What to work on:
Within the records, determine how many lines contain the word "rows". Your reply must consist of that number only.

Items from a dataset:
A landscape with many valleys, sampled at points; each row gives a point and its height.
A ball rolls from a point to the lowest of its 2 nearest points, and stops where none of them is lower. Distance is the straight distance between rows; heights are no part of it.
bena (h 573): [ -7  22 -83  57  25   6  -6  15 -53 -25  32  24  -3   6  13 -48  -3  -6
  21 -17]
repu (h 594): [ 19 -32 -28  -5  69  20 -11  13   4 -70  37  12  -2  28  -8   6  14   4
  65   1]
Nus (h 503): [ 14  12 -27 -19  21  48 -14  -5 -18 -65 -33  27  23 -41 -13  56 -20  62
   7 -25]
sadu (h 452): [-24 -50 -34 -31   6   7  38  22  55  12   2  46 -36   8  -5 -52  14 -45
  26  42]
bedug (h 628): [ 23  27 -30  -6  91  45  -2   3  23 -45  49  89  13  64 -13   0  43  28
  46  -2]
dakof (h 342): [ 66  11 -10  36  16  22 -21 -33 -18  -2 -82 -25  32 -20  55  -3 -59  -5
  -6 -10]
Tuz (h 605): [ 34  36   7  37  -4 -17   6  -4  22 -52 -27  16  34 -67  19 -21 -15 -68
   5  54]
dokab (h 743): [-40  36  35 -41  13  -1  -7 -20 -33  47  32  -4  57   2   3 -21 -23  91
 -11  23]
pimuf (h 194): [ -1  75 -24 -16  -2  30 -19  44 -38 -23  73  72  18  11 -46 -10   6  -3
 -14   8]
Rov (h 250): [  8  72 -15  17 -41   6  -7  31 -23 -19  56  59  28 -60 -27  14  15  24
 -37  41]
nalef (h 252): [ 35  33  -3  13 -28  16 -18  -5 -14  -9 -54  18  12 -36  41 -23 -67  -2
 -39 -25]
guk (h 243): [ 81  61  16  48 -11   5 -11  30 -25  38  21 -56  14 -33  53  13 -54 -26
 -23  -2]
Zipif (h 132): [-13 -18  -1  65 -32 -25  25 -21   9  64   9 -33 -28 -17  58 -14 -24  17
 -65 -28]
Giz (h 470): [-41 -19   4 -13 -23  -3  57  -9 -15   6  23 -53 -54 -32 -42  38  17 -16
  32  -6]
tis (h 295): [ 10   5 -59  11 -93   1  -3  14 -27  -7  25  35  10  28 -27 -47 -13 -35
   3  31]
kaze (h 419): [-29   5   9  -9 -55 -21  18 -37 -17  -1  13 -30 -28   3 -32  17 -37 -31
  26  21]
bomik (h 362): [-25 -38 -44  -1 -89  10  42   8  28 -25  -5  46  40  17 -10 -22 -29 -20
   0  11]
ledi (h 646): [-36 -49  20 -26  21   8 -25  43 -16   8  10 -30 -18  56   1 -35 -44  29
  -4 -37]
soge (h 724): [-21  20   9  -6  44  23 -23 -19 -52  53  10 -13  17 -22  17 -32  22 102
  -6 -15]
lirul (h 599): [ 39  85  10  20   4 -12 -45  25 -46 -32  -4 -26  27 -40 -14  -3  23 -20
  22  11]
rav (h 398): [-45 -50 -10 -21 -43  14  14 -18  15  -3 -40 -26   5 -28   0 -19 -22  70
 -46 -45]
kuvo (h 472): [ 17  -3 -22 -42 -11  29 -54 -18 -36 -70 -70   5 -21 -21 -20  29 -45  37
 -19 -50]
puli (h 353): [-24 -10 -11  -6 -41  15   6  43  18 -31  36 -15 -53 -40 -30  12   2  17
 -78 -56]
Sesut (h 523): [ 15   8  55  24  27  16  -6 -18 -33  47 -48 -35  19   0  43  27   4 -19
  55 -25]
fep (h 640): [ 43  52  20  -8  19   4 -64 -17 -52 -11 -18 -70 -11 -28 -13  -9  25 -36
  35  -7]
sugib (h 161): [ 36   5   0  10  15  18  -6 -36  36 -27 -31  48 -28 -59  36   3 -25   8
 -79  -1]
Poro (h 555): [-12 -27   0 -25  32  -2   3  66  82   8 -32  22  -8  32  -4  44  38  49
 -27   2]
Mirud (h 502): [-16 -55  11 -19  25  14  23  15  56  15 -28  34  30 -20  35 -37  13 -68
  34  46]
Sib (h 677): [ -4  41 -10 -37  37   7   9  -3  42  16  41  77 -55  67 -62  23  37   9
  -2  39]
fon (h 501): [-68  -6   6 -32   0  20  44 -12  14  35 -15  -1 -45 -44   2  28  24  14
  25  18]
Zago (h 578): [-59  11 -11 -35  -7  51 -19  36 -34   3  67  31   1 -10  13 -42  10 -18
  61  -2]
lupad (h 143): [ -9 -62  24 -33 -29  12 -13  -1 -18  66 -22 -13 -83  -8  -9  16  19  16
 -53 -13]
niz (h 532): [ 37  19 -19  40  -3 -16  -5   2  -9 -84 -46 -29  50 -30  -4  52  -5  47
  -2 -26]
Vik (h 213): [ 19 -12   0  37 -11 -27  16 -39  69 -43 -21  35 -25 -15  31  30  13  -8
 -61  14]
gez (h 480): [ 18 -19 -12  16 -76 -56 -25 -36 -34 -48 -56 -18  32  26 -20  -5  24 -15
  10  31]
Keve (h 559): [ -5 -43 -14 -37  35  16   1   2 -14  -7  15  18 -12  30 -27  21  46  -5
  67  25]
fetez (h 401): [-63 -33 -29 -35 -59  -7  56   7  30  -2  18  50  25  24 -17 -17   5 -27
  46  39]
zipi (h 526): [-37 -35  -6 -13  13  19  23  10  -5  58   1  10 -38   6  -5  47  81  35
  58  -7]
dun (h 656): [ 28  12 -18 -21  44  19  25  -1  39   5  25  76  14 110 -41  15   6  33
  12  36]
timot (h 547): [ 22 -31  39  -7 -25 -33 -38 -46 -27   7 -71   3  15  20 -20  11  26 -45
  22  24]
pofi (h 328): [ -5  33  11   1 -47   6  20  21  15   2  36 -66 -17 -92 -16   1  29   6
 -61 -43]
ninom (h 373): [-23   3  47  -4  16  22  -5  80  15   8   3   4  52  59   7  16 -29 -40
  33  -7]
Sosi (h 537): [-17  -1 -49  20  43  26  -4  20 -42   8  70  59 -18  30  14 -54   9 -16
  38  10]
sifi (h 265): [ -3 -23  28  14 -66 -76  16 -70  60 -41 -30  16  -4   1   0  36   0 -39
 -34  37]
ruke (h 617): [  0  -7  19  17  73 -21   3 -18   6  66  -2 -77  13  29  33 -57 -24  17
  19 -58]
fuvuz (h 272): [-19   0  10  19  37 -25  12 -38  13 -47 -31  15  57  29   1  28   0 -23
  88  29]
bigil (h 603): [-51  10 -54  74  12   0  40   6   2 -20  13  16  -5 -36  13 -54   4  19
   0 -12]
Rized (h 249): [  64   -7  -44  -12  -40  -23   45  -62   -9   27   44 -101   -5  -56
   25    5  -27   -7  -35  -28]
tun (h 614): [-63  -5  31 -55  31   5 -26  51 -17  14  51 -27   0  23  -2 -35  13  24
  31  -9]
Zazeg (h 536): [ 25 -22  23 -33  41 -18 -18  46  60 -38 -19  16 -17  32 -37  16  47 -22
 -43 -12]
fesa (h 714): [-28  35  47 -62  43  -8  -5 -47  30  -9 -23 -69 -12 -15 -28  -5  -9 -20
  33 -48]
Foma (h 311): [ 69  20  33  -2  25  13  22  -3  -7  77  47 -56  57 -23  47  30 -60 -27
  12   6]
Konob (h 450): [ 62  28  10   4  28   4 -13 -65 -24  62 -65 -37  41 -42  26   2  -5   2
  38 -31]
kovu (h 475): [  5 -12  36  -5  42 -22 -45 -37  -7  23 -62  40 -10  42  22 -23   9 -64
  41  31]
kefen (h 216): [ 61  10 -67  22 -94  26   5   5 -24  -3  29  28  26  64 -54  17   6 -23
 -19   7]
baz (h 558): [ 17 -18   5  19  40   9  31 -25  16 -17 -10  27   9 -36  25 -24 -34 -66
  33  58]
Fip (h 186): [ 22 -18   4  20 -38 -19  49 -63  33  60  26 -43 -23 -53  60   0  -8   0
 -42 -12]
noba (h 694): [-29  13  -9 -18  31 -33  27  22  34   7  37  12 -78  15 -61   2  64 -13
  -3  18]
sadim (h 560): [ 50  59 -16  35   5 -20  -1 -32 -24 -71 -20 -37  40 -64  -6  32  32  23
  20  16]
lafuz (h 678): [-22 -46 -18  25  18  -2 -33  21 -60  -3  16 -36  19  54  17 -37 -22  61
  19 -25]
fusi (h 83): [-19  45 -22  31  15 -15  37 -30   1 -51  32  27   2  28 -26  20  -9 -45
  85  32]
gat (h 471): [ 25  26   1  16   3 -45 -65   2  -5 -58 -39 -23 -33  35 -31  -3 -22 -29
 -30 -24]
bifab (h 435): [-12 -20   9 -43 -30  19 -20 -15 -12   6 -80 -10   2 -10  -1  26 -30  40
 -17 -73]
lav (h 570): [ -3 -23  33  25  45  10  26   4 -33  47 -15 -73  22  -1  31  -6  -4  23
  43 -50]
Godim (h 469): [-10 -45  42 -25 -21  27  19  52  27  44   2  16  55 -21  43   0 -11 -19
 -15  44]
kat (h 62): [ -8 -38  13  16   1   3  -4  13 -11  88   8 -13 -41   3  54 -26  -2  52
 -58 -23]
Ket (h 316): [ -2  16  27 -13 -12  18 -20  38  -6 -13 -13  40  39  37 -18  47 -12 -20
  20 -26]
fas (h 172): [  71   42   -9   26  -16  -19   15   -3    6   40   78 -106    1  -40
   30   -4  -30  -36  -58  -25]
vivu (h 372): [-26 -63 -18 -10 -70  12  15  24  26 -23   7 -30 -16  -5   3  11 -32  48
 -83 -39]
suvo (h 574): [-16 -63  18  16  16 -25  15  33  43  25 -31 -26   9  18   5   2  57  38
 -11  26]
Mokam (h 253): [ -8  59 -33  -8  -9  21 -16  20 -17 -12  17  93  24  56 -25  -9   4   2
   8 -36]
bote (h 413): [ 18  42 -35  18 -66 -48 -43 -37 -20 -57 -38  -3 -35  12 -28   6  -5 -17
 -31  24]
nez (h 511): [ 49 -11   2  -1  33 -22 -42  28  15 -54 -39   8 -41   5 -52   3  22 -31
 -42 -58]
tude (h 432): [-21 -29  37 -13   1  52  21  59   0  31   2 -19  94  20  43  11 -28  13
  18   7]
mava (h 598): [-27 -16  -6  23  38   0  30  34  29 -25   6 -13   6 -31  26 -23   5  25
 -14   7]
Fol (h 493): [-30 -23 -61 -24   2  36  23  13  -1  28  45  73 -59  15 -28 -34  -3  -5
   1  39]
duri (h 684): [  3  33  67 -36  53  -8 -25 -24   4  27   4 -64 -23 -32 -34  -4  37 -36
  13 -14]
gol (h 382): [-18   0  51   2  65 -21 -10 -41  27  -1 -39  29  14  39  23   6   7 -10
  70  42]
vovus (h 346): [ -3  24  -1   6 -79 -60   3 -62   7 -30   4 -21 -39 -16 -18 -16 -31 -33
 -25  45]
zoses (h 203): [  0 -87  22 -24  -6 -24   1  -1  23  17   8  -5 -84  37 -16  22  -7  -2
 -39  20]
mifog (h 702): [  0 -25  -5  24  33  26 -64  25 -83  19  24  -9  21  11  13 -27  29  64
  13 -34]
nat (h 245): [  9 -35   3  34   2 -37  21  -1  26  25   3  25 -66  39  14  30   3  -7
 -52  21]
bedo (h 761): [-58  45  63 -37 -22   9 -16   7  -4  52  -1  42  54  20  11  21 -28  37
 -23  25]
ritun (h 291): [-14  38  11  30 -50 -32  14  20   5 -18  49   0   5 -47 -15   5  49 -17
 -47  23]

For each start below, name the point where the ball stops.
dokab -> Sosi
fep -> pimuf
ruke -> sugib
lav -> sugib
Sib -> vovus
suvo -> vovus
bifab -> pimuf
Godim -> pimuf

* * *

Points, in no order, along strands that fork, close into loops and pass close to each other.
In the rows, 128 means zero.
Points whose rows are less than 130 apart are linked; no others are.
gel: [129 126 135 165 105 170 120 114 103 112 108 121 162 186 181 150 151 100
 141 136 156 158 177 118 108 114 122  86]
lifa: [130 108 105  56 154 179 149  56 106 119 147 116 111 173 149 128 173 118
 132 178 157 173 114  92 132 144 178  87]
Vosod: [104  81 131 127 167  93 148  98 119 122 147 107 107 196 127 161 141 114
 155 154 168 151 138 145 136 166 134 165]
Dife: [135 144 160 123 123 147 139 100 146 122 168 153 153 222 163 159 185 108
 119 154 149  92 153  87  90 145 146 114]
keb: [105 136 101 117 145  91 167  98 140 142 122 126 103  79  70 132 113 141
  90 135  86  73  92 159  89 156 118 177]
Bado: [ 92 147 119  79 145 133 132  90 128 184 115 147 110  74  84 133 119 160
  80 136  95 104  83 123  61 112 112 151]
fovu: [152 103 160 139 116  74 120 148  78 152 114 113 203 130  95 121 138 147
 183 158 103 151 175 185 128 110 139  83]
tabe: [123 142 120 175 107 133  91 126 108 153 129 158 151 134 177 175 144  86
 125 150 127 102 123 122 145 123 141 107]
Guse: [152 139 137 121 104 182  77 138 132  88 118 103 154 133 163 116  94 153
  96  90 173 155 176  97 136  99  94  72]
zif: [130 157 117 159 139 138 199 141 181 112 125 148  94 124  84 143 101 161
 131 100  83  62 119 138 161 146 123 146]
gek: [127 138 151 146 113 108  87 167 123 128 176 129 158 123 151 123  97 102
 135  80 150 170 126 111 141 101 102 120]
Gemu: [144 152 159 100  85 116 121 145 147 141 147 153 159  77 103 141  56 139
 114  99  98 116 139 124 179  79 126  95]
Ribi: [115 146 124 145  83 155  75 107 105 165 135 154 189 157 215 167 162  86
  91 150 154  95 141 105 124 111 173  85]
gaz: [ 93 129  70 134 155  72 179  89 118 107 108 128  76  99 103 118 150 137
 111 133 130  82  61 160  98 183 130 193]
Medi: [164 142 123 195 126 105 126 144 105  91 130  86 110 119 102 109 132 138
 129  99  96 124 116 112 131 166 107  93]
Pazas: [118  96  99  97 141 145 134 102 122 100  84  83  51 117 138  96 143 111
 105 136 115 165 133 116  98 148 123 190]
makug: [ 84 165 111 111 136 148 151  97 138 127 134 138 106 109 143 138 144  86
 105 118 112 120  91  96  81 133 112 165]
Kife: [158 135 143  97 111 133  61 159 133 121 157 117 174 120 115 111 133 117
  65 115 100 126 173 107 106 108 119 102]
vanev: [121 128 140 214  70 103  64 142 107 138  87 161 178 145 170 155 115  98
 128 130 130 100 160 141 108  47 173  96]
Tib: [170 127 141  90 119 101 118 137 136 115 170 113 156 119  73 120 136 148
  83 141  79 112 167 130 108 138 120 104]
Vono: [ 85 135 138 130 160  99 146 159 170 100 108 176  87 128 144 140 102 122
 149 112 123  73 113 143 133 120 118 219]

Answer box:
3